Description of the task:
Copying exactly, give the lines in the material below from the one with "[159 106 112" to the one with "[115 131 102", ends included, and nothing besides.

Record extracts:
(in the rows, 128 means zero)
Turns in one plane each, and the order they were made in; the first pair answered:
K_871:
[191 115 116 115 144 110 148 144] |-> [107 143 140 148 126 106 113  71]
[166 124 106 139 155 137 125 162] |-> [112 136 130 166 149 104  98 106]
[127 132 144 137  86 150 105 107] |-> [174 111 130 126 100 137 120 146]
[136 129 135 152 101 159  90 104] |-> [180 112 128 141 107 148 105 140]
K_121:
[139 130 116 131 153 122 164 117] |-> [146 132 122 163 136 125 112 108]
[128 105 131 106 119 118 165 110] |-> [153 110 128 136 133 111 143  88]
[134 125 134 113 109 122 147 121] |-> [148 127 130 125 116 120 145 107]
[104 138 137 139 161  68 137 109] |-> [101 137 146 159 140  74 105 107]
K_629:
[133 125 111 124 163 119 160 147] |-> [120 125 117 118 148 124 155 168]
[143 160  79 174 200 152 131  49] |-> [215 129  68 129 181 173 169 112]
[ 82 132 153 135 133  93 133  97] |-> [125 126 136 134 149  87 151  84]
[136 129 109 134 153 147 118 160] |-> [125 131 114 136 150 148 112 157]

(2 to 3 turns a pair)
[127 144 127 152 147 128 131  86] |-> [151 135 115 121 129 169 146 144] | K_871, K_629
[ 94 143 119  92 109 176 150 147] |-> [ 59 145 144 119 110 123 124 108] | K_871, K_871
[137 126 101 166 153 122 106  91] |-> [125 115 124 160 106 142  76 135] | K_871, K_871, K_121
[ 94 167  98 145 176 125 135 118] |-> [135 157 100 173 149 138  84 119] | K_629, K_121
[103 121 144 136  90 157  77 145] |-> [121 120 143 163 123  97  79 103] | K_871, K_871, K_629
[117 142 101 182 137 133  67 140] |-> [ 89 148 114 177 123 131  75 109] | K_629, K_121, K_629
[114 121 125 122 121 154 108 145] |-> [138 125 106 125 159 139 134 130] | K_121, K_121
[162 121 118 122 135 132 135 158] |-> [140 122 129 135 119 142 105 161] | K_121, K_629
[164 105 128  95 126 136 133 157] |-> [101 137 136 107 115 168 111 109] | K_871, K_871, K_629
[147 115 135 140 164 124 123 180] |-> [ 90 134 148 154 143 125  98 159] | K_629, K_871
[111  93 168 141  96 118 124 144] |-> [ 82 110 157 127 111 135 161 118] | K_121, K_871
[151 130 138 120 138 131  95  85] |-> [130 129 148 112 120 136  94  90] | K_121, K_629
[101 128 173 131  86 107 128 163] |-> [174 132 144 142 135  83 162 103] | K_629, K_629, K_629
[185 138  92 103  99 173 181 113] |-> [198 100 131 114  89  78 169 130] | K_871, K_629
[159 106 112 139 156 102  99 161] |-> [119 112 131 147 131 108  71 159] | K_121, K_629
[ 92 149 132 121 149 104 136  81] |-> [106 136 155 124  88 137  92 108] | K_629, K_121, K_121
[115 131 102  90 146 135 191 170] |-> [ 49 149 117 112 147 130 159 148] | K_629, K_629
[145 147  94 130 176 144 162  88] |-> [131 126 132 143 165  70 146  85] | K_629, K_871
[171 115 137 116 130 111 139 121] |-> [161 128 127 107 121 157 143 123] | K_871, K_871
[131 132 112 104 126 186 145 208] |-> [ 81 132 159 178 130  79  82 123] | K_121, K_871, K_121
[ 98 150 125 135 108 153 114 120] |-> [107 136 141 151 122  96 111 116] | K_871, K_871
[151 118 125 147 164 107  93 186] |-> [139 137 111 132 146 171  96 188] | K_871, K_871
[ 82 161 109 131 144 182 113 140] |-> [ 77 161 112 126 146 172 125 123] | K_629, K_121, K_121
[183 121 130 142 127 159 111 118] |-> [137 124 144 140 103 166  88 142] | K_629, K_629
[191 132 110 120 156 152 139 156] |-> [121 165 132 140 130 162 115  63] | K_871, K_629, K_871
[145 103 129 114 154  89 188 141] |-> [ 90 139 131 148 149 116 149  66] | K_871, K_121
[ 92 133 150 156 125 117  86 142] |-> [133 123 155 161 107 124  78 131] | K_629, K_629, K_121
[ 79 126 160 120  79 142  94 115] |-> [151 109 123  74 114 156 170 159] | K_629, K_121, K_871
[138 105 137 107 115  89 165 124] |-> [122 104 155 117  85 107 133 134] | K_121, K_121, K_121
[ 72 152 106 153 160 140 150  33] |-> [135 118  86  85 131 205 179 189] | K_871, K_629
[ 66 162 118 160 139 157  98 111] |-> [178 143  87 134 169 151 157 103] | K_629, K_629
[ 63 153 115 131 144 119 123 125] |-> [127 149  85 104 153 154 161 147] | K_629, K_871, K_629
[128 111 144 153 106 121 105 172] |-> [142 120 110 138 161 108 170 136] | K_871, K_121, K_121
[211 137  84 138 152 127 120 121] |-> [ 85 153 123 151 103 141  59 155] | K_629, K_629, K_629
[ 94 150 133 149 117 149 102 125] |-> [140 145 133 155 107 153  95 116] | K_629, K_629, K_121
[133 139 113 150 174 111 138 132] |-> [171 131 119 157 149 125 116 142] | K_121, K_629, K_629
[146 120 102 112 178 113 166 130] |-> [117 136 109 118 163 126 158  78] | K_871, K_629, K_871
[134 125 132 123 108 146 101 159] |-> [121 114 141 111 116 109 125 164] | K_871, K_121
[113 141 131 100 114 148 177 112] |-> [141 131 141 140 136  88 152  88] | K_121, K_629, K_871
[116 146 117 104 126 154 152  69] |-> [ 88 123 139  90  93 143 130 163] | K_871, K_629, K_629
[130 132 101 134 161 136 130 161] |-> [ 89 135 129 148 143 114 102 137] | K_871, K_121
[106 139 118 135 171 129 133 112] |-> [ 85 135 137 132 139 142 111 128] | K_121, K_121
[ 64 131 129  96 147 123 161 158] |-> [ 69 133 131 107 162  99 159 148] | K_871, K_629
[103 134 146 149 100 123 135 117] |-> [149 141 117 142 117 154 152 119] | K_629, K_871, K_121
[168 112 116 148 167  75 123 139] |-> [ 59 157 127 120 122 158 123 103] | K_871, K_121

Result for this exercise:
[159 106 112 139 156 102  99 161] |-> [119 112 131 147 131 108  71 159] | K_121, K_629
[ 92 149 132 121 149 104 136  81] |-> [106 136 155 124  88 137  92 108] | K_629, K_121, K_121
[115 131 102  90 146 135 191 170] |-> [ 49 149 117 112 147 130 159 148] | K_629, K_629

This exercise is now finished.